A small network was shown many inputs. Here are its activations along a few directions, one row for each input.
Each table varies a few parts of the input and shows all the possible inputs, shuffled.
A made-up example of a description, with smaller parts first: one of 3 separate values, together with either a single point or one of 11 places around a ring or (one of 4 places along a line, together with one of 5 places around a ring).
Shared parts are said once, and a part with two or three values counts as separate values.

Other details of the inputs shift rows strongly along two fixed directions, in all tables alike. That doesn't count.

Table:
R1: 11 -1 -5 5 0 -9 3 -2 -5 7 -2
R2: -6 3 4 -8 -1 7 -5 -2 5 -2 0
R3: -9 3 8 -1 -1 7 2 0 7 -4 2
R4: 7 -4 -5 5 5 -11 4 -1 -8 4 3
R5: 5 -5 -9 0 4 -8 1 -8 -6 7 4
R6: -7 3 6 -2 -4 11 3 4 7 -5 3
R7: -4 3 3 -8 1 8 -5 5 2 -1 -2
R8: -10 3 6 -1 0 8 0 2 5 -5 4
R9: 12 -3 -8 3 -2 -6 4 -8 -3 4 -1
R10: 10 -4 -10 4 -2 -6 2 -6 -5 3 1
R11: -10 4 6 -1 -1 4 -2 2 5 -7 -1
R12: -2 3 6 -5 1 6 -7 4 3 -3 -6
R13: -8 4 9 -1 -4 3 -4 -1 8 -4 -4
R14: -5 4 6 -2 -6 7 -3 2 8 -5 -3
R15: 6 -3 -9 8 -2 -3 10 -4 -5 4 7
R16: 9 -2 -10 6 -3 -7 4 -4 -4 3 2
R17: 11 -1 -8 6 -2 -7 5 -3 -3 5 -1
R18: -9 1 8 -2 0 2 -8 2 6 -4 -2
R19: 9 -1 -8 5 -2 -7 10 -4 -3 3 2
R20: 10 -2 -7 6 1 -9 2 0 -7 5 0
R21: -14 -2 2 4 -4 1 -3 -5 -8 3 -9
R22: -20 -4 9 12 -4 -3 3 -10 -4 2 -6
R23: 8 -2 -7 7 2 -8 6 1 -9 4 1
R24: -11 2 8 -2 2 3 -4 3 4 -6 -1
R25: -7 1 5 -8 2 4 -5 -1 5 -1 0
R26: 8 -3 -10 1 -3 -5 5 -8 -4 6 2
R27: -19 -2 7 13 -9 -6 -2 -12 -3 1 -13
R28: -16 -3 12 11 -7 -8 -2 -9 -4 4 -15
R29: -5 2 -1 -8 -3 11 -5 3 3 -5 2
R30: -6 2 4 -4 -1 5 -8 -1 5 -6 -3
R31: 6 -4 -3 4 4 -9 9 -6 -3 6 7
R32: 7 -4 -6 8 2 -5 8 0 -9 6 5
R33: -7 1 9 -2 1 3 -8 6 3 -4 -3
R34: -7 1 11 -3 2 5 0 5 3 -2 2
R35: -10 3 10 -2 1 2 -2 1 6 -5 -2
R36: -7 4 2 -1 -2 9 -1 9 3 -8 -1
R37: -7 2 2 -7 -1 8 -6 -1 3 -4 2
R38: -5 2 7 -4 -2 5 -6 -2 7 -4 -4
R39: 9 0 -8 6 -1 -7 9 -1 -5 4 0
R40: 11 -5 -4 2 4 -11 0 -5 -5 6 -2
R41: -3 2 4 -4 1 7 -8 6 1 -5 -5
R42: 6 -5 -8 1 4 -8 1 -5 -9 8 3
R43: -5 1 8 -5 2 3 -7 -1 7 -3 -4
R44: -5 1 6 -9 3 5 -6 3 3 0 -1
R45: 8 0 -6 4 1 -10 8 -6 -2 3 3
R46: 6 -5 -4 6 4 -7 7 -1 -8 6 6
R47: -8 2 10 -2 -1 1 -6 0 7 -3 -4
R48: -6 3 8 -3 0 9 1 8 3 -2 0
R49: -7 2 11 -3 1 2 -2 5 3 -4 -3
R50: 12 -3 -9 4 0 -6 3 -5 -4 5 -3
R51: 7 -2 -10 7 -2 -7 8 -3 -5 2 4
R52: 6 -3 -10 9 -1 -3 10 0 -7 5 5
R53: -3 2 1 -4 -1 9 -6 5 3 -6 -4
R54: 8 -3 -11 1 -1 -4 5 -5 -6 7 0
R55: -6 0 6 -5 2 3 -9 1 5 -5 -3
R56: -4 0 6 -5 3 4 -9 4 3 -4 -4
R57: 53 15 -18 -40 23 24 0 43 23 -12 44
R58: 10 -2 -10 7 -2 -7 4 -1 -6 4 0
R59: -6 4 8 -3 -1 6 -1 8 3 -5 -4
R60: 6 -3 -13 2 -1 -4 4 -4 -8 6 1
Description of these inputs: one of 2 separate values, together with one of 5 places along a line, together with one of 6 places around a ring.
Q: The inputs of R60 and R58 match in every part but the place on the line of 5. If R37 is changed in the same way as R60 into R58, which row does it become?
A: R27
Q: The inputs of R46 and R56 match in every part but the place on the line of 5. If R32 is changed in the same way as R46 into R56, which row does it become?
A: R41
Q: A walk changes only the place on the ring of 6. It starts at R7 and steps to R44. List the rest of the walk in order.
A: R25, R2, R26, R54
Q: Which other rows does R17 become when the place on the line of 5 takes its other values? List them by row number.
A: R39, R50, R54, R57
----
Return, from the data above, each line in which the string "together" appears.

§ Output:
A made-up example of a description, with smaller parts first: one of 3 separate values, together with either a single point or one of 11 places around a ring or (one of 4 places along a line, together with one of 5 places around a ring).
Description of these inputs: one of 2 separate values, together with one of 5 places along a line, together with one of 6 places around a ring.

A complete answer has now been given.